→ DIRECTIONS
After finding the line containing "step 8: [-1.23" below, please output that line and each following one through the line containing "-0.21 -0.18 -0.03", exactly as written.

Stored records
'''

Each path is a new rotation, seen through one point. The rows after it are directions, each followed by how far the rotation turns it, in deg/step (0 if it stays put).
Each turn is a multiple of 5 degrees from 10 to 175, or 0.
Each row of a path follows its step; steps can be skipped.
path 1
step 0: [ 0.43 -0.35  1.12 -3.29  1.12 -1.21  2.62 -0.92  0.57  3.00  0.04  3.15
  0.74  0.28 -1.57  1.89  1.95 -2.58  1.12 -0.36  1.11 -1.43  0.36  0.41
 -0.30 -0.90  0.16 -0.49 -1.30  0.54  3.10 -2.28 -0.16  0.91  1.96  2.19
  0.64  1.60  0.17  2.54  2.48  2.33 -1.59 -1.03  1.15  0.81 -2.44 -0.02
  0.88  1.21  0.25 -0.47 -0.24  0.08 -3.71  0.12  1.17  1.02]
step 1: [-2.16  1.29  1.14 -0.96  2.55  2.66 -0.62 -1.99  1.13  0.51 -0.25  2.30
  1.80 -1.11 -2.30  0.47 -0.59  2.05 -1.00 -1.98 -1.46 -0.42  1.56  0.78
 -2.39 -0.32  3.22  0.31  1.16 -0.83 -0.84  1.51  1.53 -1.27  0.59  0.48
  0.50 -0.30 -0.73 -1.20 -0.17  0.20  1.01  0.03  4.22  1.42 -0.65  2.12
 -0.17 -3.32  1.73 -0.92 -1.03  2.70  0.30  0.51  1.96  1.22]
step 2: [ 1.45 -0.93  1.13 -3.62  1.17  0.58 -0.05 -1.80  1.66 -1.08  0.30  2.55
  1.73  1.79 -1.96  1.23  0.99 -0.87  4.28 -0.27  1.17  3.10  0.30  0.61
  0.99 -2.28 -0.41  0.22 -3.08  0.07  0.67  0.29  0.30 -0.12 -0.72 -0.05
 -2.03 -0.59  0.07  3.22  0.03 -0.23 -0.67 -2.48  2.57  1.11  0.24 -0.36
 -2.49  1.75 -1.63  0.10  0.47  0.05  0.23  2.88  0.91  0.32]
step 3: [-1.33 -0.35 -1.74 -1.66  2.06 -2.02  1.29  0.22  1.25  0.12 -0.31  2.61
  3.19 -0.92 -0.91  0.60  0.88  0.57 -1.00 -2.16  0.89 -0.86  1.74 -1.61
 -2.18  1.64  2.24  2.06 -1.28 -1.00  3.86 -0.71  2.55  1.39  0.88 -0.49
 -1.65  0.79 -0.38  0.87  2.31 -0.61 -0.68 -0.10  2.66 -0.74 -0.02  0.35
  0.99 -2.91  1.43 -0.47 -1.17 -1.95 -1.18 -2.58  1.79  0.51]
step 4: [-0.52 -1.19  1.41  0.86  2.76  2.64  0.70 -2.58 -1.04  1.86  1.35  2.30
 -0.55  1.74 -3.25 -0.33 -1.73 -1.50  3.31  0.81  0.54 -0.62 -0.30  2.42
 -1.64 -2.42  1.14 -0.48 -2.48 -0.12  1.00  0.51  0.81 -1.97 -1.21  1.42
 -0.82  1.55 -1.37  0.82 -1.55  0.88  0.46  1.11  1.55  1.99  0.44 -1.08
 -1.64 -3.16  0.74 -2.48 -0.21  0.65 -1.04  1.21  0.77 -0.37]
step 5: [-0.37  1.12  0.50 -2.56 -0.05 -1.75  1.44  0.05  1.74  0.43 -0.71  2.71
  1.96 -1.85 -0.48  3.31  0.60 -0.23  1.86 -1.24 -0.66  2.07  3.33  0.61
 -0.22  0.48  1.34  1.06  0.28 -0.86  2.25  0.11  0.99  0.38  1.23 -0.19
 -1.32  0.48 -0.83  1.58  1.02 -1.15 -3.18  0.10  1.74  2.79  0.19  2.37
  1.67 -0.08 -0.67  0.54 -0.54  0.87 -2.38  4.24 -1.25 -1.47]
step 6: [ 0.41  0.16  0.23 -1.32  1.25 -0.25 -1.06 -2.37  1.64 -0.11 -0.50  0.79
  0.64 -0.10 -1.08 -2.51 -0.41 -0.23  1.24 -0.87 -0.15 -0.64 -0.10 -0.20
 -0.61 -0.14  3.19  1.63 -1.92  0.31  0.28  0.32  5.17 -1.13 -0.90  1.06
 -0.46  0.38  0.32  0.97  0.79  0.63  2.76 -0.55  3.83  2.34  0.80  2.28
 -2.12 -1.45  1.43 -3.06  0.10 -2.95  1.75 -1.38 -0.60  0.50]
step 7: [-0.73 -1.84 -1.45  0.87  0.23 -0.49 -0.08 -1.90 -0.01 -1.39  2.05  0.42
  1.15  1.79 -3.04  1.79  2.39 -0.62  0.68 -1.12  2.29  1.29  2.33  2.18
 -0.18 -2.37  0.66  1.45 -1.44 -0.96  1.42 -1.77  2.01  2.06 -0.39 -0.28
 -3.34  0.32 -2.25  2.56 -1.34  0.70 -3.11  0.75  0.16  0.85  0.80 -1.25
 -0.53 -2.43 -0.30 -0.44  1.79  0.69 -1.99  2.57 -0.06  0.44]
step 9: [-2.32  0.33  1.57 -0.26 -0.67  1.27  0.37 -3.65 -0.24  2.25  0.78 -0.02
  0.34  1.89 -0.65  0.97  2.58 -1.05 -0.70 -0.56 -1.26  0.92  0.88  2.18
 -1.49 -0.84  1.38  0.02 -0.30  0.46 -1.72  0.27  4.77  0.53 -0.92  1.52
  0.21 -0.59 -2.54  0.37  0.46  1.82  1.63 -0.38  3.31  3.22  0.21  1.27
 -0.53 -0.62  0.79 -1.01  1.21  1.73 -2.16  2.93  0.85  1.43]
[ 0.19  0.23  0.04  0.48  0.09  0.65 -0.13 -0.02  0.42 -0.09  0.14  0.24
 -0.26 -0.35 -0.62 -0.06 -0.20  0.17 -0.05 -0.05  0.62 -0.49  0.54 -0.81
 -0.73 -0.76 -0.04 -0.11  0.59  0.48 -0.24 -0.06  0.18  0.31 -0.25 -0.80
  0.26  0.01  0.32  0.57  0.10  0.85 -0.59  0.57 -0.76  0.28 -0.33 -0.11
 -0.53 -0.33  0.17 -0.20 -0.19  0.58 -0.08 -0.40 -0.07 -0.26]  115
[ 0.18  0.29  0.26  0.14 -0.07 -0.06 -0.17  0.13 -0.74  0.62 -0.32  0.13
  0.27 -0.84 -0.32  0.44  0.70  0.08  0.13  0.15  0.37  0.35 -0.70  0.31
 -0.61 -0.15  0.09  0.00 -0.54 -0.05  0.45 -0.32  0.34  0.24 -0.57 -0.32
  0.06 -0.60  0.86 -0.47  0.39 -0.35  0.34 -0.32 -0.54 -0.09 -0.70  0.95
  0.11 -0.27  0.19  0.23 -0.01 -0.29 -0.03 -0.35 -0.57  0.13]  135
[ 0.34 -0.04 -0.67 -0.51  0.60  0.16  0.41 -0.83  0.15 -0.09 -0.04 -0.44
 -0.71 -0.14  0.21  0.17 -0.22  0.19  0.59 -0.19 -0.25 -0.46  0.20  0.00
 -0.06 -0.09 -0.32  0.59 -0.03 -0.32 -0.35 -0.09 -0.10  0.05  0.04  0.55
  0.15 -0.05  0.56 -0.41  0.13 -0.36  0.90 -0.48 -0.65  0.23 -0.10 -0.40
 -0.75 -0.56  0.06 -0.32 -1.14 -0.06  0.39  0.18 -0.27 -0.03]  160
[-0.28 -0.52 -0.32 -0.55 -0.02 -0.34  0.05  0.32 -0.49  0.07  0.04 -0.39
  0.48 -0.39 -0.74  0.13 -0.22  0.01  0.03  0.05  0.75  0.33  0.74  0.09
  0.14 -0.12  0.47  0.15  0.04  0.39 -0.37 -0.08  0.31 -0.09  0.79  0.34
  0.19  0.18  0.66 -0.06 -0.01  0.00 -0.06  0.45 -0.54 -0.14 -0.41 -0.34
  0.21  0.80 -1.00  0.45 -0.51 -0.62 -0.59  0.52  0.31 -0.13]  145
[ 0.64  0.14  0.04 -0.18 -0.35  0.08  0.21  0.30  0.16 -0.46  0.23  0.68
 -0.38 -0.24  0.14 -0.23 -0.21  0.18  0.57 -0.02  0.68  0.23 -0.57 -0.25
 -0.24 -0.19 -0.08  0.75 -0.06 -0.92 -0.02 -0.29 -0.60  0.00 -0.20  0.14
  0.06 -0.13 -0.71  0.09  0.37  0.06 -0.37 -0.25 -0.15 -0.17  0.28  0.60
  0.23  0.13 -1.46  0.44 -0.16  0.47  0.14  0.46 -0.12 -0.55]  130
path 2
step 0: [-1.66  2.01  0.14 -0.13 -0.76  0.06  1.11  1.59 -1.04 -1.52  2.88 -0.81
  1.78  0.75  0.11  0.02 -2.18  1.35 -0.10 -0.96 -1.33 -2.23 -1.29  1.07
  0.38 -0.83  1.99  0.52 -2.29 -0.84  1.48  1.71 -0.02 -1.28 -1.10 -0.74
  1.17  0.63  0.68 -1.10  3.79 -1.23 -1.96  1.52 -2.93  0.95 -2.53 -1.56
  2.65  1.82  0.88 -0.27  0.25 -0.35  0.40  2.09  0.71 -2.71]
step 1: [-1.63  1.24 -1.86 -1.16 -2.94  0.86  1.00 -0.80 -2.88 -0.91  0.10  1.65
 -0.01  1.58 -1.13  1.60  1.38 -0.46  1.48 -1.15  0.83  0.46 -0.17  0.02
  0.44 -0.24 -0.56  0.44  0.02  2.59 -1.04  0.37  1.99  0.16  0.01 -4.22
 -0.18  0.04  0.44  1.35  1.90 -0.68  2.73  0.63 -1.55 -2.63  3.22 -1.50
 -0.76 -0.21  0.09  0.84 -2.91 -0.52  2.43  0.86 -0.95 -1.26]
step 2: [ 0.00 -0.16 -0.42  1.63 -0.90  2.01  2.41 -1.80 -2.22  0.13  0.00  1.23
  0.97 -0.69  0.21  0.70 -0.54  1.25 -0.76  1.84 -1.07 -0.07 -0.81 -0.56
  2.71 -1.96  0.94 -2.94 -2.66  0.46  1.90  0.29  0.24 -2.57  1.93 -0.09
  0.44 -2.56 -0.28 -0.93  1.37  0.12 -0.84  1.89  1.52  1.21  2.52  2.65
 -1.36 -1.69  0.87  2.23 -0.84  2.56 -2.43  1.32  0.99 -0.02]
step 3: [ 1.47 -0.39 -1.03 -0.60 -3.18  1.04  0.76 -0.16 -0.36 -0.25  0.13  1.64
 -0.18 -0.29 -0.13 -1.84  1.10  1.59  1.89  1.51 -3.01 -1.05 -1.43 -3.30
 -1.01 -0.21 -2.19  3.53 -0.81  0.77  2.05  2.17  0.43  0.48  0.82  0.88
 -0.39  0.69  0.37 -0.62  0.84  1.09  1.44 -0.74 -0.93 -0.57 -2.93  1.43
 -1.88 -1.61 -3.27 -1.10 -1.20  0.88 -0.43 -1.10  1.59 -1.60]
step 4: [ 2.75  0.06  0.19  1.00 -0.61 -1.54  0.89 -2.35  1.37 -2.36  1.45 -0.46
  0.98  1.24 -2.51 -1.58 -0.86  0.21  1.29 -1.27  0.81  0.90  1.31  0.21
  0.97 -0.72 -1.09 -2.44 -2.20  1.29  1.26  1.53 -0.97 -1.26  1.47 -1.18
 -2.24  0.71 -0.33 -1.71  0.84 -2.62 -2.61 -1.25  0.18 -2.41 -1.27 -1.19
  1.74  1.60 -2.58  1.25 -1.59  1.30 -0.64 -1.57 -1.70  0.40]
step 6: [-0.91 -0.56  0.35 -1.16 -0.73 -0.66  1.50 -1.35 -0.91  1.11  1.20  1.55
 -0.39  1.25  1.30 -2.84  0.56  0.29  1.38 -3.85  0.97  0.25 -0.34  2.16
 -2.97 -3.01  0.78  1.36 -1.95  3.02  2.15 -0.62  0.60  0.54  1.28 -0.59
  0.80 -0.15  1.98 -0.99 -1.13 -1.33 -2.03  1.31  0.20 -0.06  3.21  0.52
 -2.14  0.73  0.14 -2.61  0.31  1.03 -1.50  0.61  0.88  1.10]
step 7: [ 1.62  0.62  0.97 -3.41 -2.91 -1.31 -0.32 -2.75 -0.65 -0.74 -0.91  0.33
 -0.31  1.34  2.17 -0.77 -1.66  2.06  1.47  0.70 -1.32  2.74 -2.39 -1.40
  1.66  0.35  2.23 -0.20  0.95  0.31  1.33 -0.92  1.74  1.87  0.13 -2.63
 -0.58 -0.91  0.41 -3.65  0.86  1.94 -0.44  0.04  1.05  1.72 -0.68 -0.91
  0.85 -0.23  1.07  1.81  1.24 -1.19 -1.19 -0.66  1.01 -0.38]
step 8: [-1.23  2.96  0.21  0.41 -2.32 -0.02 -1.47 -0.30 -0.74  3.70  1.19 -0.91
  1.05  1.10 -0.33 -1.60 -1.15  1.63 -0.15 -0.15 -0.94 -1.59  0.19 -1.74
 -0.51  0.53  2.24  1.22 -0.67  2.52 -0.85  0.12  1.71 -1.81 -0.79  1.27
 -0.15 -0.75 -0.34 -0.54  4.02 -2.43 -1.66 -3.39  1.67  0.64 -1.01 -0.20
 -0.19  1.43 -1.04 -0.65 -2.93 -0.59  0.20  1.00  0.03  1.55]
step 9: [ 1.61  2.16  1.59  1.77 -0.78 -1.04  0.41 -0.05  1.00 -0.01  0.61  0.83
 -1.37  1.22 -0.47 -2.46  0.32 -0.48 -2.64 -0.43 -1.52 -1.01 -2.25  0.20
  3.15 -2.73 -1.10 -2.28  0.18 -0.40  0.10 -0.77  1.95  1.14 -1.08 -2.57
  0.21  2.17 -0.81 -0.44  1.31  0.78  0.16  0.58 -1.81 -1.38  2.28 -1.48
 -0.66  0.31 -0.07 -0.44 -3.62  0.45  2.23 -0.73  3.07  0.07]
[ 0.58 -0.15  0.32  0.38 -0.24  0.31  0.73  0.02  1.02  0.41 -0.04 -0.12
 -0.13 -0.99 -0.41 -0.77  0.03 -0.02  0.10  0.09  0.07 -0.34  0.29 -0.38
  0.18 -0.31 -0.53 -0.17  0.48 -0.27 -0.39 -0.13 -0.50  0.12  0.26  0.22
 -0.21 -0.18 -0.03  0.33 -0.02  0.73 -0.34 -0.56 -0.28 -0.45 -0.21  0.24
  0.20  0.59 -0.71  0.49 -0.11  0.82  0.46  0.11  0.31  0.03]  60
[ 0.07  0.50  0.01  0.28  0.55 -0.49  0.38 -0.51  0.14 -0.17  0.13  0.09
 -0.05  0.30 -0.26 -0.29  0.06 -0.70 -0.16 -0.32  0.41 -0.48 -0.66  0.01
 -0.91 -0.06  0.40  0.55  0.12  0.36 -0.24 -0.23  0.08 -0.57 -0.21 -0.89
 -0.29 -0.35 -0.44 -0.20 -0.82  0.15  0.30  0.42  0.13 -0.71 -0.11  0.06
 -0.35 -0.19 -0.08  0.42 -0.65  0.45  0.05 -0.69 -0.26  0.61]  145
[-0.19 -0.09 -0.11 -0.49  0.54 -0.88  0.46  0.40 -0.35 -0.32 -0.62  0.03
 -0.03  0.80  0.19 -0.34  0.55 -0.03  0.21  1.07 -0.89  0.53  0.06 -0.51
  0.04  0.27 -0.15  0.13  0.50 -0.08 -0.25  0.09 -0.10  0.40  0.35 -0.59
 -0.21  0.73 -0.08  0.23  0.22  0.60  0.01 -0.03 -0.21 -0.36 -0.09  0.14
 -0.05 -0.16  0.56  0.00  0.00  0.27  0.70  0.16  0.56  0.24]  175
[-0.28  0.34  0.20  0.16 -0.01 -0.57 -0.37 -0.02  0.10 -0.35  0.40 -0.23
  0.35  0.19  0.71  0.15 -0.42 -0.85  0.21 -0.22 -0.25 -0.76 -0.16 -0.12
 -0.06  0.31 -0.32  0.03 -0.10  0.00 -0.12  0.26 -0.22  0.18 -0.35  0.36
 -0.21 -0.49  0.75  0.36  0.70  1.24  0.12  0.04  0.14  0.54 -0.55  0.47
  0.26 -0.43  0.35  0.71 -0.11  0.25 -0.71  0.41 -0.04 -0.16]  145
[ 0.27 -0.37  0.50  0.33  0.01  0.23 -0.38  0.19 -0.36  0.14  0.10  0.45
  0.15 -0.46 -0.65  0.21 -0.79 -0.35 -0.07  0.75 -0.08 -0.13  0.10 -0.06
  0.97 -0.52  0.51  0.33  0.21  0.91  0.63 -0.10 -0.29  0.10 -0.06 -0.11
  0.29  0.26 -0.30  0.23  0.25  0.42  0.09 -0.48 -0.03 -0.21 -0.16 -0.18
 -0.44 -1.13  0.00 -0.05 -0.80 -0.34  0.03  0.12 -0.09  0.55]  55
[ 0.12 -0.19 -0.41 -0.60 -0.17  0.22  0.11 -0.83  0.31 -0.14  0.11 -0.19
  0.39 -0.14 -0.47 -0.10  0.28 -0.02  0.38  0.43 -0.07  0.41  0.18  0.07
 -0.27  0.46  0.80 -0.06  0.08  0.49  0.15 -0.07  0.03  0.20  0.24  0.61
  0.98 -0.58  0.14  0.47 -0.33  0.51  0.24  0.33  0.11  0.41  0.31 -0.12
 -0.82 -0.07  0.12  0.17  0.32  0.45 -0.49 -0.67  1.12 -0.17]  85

'''

→ TASK ANSWER
step 8: [-1.23  2.96  0.21  0.41 -2.32 -0.02 -1.47 -0.30 -0.74  3.70  1.19 -0.91
  1.05  1.10 -0.33 -1.60 -1.15  1.63 -0.15 -0.15 -0.94 -1.59  0.19 -1.74
 -0.51  0.53  2.24  1.22 -0.67  2.52 -0.85  0.12  1.71 -1.81 -0.79  1.27
 -0.15 -0.75 -0.34 -0.54  4.02 -2.43 -1.66 -3.39  1.67  0.64 -1.01 -0.20
 -0.19  1.43 -1.04 -0.65 -2.93 -0.59  0.20  1.00  0.03  1.55]
step 9: [ 1.61  2.16  1.59  1.77 -0.78 -1.04  0.41 -0.05  1.00 -0.01  0.61  0.83
 -1.37  1.22 -0.47 -2.46  0.32 -0.48 -2.64 -0.43 -1.52 -1.01 -2.25  0.20
  3.15 -2.73 -1.10 -2.28  0.18 -0.40  0.10 -0.77  1.95  1.14 -1.08 -2.57
  0.21  2.17 -0.81 -0.44  1.31  0.78  0.16  0.58 -1.81 -1.38  2.28 -1.48
 -0.66  0.31 -0.07 -0.44 -3.62  0.45  2.23 -0.73  3.07  0.07]
[ 0.58 -0.15  0.32  0.38 -0.24  0.31  0.73  0.02  1.02  0.41 -0.04 -0.12
 -0.13 -0.99 -0.41 -0.77  0.03 -0.02  0.10  0.09  0.07 -0.34  0.29 -0.38
  0.18 -0.31 -0.53 -0.17  0.48 -0.27 -0.39 -0.13 -0.50  0.12  0.26  0.22
 -0.21 -0.18 -0.03  0.33 -0.02  0.73 -0.34 -0.56 -0.28 -0.45 -0.21  0.24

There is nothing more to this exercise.